Work to complete ▸ Where the word "path" occurs in a line of the listing below, copy that line.

###

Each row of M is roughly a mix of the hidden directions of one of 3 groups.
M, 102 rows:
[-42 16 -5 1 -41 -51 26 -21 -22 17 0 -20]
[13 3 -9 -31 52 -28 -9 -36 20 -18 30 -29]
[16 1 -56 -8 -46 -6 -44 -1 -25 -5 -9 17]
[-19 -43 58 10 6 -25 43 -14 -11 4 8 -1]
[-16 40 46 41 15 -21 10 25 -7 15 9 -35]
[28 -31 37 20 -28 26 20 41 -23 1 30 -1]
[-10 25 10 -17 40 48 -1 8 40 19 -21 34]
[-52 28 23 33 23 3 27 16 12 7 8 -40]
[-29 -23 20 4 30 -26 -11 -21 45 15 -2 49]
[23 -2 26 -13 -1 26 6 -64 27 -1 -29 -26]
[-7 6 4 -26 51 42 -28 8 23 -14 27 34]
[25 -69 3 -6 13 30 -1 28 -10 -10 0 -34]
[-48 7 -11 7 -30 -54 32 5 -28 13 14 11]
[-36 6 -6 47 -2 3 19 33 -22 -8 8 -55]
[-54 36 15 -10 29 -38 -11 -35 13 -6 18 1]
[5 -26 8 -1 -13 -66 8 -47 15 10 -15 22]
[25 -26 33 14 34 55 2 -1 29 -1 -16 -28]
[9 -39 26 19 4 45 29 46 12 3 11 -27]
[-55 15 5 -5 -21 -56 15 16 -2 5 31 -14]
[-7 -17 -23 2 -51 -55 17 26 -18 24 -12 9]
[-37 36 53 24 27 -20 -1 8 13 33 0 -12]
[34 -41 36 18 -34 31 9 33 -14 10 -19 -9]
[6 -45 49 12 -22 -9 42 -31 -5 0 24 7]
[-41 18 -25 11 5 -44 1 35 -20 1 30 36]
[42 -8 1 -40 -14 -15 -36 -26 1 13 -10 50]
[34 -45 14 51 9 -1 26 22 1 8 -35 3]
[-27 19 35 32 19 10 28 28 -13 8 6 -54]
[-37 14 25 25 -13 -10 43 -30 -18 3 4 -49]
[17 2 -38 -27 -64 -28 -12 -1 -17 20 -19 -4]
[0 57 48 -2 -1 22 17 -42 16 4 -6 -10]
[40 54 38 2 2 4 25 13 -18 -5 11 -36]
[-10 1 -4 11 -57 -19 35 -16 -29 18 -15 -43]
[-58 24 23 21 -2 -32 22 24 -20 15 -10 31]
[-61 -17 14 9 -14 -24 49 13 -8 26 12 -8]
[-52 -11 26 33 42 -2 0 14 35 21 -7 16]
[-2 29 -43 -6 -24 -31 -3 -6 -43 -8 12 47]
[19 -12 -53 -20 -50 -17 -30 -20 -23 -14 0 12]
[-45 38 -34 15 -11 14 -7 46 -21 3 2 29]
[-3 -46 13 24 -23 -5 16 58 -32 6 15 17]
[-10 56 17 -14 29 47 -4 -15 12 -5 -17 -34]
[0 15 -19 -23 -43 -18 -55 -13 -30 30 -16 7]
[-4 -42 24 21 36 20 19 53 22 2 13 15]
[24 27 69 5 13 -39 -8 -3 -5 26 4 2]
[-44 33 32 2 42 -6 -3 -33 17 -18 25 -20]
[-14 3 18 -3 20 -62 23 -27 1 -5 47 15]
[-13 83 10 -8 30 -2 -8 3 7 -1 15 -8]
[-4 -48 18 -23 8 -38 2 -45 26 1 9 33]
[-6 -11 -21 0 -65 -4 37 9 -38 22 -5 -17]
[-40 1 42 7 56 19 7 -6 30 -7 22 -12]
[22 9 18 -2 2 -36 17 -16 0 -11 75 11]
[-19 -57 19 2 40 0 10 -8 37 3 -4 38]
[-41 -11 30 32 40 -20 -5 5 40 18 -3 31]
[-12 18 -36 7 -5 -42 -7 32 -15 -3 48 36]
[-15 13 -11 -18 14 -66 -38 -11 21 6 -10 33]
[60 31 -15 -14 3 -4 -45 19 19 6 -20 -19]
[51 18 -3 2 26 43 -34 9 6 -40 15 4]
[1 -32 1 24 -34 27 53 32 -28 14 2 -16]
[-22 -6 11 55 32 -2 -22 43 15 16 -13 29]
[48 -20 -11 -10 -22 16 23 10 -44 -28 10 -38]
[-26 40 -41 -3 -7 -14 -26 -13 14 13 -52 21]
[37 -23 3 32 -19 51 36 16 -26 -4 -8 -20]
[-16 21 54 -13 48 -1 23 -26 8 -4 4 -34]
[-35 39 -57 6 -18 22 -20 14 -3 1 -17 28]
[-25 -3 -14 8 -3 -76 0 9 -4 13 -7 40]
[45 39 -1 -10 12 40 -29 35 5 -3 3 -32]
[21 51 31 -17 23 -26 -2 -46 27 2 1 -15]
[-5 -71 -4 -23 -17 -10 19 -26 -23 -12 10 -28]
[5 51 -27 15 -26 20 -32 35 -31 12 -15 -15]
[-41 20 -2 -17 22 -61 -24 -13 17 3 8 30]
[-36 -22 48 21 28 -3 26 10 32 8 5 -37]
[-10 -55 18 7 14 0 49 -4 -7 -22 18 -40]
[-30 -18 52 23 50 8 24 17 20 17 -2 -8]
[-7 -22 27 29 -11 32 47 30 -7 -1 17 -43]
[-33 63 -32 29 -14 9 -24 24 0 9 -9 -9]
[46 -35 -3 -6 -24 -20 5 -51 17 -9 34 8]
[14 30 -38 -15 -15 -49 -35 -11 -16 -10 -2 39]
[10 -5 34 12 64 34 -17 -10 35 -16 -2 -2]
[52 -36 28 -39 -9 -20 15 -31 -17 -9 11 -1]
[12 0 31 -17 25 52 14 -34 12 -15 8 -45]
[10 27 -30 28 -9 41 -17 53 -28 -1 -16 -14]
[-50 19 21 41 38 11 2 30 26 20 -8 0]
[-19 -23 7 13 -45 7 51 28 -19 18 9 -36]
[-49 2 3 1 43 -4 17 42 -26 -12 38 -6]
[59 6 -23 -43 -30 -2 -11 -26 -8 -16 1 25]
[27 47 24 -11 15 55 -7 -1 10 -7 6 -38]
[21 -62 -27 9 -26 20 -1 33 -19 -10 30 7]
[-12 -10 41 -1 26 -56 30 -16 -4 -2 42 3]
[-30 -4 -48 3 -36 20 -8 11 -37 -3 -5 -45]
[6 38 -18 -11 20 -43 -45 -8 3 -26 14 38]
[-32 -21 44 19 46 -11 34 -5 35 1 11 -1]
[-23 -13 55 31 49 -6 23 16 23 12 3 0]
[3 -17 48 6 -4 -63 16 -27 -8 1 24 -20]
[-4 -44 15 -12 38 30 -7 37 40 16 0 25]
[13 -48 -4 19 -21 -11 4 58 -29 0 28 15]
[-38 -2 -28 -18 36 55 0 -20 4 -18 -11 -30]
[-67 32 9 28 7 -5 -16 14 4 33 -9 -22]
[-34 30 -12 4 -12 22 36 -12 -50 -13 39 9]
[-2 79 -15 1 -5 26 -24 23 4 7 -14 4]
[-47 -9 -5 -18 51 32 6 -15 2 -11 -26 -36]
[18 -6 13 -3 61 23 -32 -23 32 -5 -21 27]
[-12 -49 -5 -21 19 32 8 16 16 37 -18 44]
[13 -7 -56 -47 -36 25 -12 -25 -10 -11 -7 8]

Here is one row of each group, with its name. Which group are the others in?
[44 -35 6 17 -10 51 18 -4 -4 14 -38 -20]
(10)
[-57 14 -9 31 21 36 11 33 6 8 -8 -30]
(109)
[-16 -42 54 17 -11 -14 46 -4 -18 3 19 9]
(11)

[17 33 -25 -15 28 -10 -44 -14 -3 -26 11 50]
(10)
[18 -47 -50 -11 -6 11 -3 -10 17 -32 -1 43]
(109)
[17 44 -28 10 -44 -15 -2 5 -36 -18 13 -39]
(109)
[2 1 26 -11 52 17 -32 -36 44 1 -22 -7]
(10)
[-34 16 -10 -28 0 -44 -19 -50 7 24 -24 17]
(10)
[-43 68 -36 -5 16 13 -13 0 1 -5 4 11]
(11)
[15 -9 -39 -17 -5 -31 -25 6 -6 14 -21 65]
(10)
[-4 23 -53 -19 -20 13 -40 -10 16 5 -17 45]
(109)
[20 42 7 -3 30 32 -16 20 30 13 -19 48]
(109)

###

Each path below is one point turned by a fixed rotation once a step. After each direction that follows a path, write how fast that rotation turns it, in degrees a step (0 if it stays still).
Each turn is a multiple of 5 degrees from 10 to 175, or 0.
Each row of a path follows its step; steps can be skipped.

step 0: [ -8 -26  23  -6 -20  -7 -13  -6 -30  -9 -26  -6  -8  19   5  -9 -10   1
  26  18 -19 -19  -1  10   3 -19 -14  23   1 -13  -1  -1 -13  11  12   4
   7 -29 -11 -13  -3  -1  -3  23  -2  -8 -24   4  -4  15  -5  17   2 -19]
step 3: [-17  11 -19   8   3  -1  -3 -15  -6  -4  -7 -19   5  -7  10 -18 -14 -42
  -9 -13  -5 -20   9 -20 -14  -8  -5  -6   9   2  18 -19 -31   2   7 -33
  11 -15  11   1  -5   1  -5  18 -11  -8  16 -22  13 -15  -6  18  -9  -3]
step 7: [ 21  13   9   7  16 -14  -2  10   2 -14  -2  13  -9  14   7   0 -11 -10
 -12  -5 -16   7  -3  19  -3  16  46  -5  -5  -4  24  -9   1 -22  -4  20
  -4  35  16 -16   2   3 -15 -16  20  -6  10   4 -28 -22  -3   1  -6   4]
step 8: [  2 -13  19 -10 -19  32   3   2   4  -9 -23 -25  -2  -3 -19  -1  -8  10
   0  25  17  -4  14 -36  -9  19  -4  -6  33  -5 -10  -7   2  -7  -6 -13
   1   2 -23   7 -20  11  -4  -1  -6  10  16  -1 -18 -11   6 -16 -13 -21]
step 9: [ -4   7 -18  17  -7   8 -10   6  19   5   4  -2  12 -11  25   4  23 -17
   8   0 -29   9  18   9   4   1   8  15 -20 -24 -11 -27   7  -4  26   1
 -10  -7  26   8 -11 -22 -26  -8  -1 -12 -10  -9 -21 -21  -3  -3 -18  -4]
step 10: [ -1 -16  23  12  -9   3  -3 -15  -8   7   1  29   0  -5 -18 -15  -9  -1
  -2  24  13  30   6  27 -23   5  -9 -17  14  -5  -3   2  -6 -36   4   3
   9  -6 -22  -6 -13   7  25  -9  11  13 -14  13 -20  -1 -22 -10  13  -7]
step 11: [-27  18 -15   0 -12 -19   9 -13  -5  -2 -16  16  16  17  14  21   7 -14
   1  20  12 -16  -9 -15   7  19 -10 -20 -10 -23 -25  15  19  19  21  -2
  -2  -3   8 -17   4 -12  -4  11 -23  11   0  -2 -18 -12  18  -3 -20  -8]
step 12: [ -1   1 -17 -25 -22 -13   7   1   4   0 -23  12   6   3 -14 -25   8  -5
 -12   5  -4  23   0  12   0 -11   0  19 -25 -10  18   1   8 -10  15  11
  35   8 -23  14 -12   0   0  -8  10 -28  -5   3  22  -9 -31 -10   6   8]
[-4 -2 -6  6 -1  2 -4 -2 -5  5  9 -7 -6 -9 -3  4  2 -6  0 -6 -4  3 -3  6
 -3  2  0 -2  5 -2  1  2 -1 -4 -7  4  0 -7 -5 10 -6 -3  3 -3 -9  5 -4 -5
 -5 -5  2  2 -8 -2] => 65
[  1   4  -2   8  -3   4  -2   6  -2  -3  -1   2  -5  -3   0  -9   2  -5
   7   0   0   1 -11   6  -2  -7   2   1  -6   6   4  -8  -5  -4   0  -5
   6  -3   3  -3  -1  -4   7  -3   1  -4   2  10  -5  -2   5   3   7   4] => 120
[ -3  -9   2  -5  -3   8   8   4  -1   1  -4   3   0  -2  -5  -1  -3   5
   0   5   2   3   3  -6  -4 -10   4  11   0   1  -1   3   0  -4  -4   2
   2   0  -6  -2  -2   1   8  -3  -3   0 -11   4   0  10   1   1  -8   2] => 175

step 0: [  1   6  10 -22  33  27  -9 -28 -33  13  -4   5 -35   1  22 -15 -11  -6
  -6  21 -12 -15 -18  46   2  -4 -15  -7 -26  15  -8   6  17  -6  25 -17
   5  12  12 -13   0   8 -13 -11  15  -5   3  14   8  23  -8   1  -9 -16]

###

Response area ▸
Each path below is one point turned by a fixed rotation once a step. After each direction that follows a path, write how fast that rotation turns it, in degrees a step (0 if it stays still).
Each row of a path follows its step; steps can be skipped.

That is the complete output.